* _About this exercise_
Nothing but the lines from the one containing "input [-6,0], class" through the one containing "input [-8,-4], class", both included, should be given again, each exactly as written below.

--- Listed records Enclosed Below ---

Here is a tiny trained network, its code and every weight. The questions are about switching its units off for an input and a class, where a switched-off unit gives its printed mean instead of its output.

import numpy as np


def w(rows, s, z=0):
    codes = np.array(rows[::2]) - 128.0
    scale = np.full(codes.shape[1], s)
    scale[-1] = z or s
    return codes * scale


def norm(h):
    return h / np.sqrt((h * h).mean(-1, keepdims=True) + 1e-5)


def f(y):
    return y / 2 * (1 + np.tanh(0.7978845608 * (y + 0.044715 * y**3)))


def log_softmax(a):
    a = a - a.max(-1, keepdims=True)
    return a - np.log(np.exp(a).sum(-1, keepdims=True))


def net(x, mask):
    res = np.array(x, float).reshape(1, 2) / 4 @ E
    u = 0
    for l in range(4):
        y = f(norm(res) @ A[l][:, :-1].T + A[l][:, -1])
        res = res + np.where(mask[u : u + 4], y, B[l][:, -1]) @ B[l][:, :-1]
        u += 4
    return log_softmax(norm(res)[-1] @ U[:, :-1].T + U[:, -1])


A, B = {}, {}
E = w([
[130,33,189,98,104,79,63,204,251],'x0',
[185,110,153,167,174,242,99,78,94],'x1',
],0.0019)
A[0] = w([
[14,230,34,54,67,41,215,176,77,38],'L0N1',
[2,227,52,17,73,40,193,153,116,70],'L0N2',
[57,87,167,44,99,39,98,182,186,7],'L0N3',
[92,117,134,67,73,61,111,210,198,110],'L0N4',
],0.0035,0.0019)
B[0] = w([
[240,172,42,216,17,66,108,18,144,253],'L0N1',
[173,129,66,252,42,56,61,35,125,250],'L0N2',
[96,140,244,22,205,176,141,142,107,210],'L0N3',
[2,97,174,42,188,158,125,185,110,219],'L0N4',
],0.0033,0.0043)
A[1] = w([
[169,177,113,137,204,199,173,37,46,104],'L1N1',
[4,102,199,9,145,77,36,128,149,72],'L1N2',
[177,214,36,122,96,95,147,102,148,32],'L1N3',
[21,215,134,80,179,127,247,119,23,7],'L1N4',
],0.0034,0.0017)
B[1] = w([
[48,93,148,88,118,70,156,187,183,237],'L1N1',
[201,29,156,66,4,105,42,252,194,255],'L1N2',
[78,110,88,62,97,84,159,65,47,166],'L1N3',
[184,197,43,54,52,131,88,91,35,157],'L1N4',
],0.0036,0.0034)
A[2] = w([
[65,213,24,31,115,53,166,55,2,122],'L2N1',
[108,167,105,123,106,138,121,185,143,74],'L2N2',
[68,80,246,110,188,166,145,129,168,2],'L2N3',
[133,159,147,74,179,204,87,183,37,140],'L2N4',
],0.0039,0.0025)
B[2] = w([
[104,192,112,67,199,214,85,146,72,254],'L2N1',
[160,55,124,151,103,133,210,135,140,122],'L2N2',
[56,104,106,139,93,37,208,71,106,154],'L2N3',
[160,198,2,140,67,87,72,78,100,155],'L2N4',
],0.0039,0.0052)
A[3] = w([
[144,81,220,11,29,138,89,235,178,58],'L3N1',
[4,93,129,91,168,117,235,52,112,102],'L3N2',
[81,183,132,164,198,181,183,52,83,163],'L3N3',
[105,51,197,24,51,90,90,250,158,1],'L3N4',
],0.0042,0.003)
B[3] = w([
[153,69,176,53,85,53,139,164,183,253],'L3N1',
[58,79,179,212,183,100,255,179,170,139],'L3N2',
[128,58,160,98,96,104,134,195,198,182],'L3N3',
[177,128,110,48,22,58,39,200,163,244],'L3N4',
],0.0047,0.0057)
U = w([
[212,235,28,213,45,44,48,2,51,242],'0',
[240,216,206,164,178,97,188,183,75,3],'1',
[211,31,220,25,36,24,32,234,232,253],'2',
[206,50,210,239,203,218,55,78,211,123],'3',
[31,238,54,36,234,214,157,182,30,209],'4',
[50,39,219,211,217,108,245,206,208,221],'5',
],0.0052,0.0037)

Each question gives the input, the list of numbers given to net, and the class t.
The units are the neurons (one row each of A and B). Each row of codes is followed by its name. A weight is (code - 128) times the scale printed after its matrix; where a second scale follows, it is the last column's (A, B and U).
mask holds one flag per neuron, layer by layer. A switched-off neuron (its flag False) gives its mean, the last column of its row in B, instead of its output. The means were averaged over made-up inputs and are rounded, as every weight is.
A unit's drop is (log p(t) with every unit on - log p(t) with that unit switched off) / (log p(t) with every unit on - log p(t) with every unit switched off).
The circuit of an input: a set's keep is (log p(t) with only the set's units on - log p(t) with every unit switched off) / (log p(t) with every unit on - log p(t) with every unit switched off). Starting from the 12 units with the biggest drops (on a tie, the unit counted first), units are removed one at a time, each time the one whose removal leaves the highest keep (on an exact tie, the one counted first), for as long as the keep stays at least 0.8.
circuit, biggest first: the units of the circuit, biggest drop first
unit that matters most: the unit with the biggest drop
top k neurons: the k neurons with the biggest drops, biggest first
k most important neurons of layer l: the k neurons of layer l with the biggest drops, biggest first
drop when u is switched off: that unit's drop, to one decimal
input [1,6], class 5: unit that matters most : L1N2
input [-3,5], class 5: circuit, biggest first : [L1N1, L1N2, L3N2, L3N4]
input [2,5], class 3: top 2 neurons : [L0N4, L1N2]
input [0,2], class 5: top 2 neurons : [L0N4, L1N2]
input [-7,8], class 4: top 2 neurons : [L1N4, L1N2]
input [1,4], class 5: 3 most important neurons of layer 0 : [L0N1, L0N2, L0N4]
input [2,7], class 5: top 2 neurons : [L1N2, L0N1]
input [-7,-2], class 0: top 2 neurons : [L0N1, L0N4]
input [-3,6], class 5: top 3 neurons : [L1N1, L0N4, L1N2]
input [4,6], class 3: top 3 neurons : [L0N4, L0N3, L1N2]
input [-2,3], class 4: top 2 neurons : [L1N2, L0N2]
input [0,-7], class 0: top 2 neurons : [L0N1, L0N2]
input [-2,7], class 5: 2 most important neurons of layer 1 : [L1N1, L1N2]
input [-4,3], class 4: top 2 neurons : [L1N4, L1N2]
input [-8,-1], class 4: top 2 neurons : [L2N1, L1N2]
input [-5,4], class 4: unit that matters most : L1N4
input [0,-3], class 0: top 2 neurons : [L0N2, L0N1]
input [-5,5], class 4: top 2 neurons : [L1N4, L0N2]
input [0,5], class 5: 2 most important neurons of layer 0 : [L0N1, L0N2]
input [4,8], class 3: 2 most important neurons of layer 0 : [L0N3, L0N4]
input [-6,0], class 4: unit that matters most : L2N1
input [4,5], class 3: 2 most important neurons of layer 1 : [L1N2, L1N1]
input [-1,7], class 5: 2 most important neurons of layer 1 : [L1N2, L1N1]
input [-1,1], class 4: drop when L0N2 is switched off : 0.6
input [-8,-4], class 0: drop when L0N1 is switched off : 0.1
input [1,7], class 5: drop when L0N1 is switched off : 0.7
input [0,-5], class 0: drop when L0N1 is switched off : 0.7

--- End of Enclosed Listed records ---

* _Response area_
input [-6,0], class 4: unit that matters most : L2N1
input [4,5], class 3: 2 most important neurons of layer 1 : [L1N2, L1N1]
input [-1,7], class 5: 2 most important neurons of layer 1 : [L1N2, L1N1]
input [-1,1], class 4: drop when L0N2 is switched off : 0.6
input [-8,-4], class 0: drop when L0N1 is switched off : 0.1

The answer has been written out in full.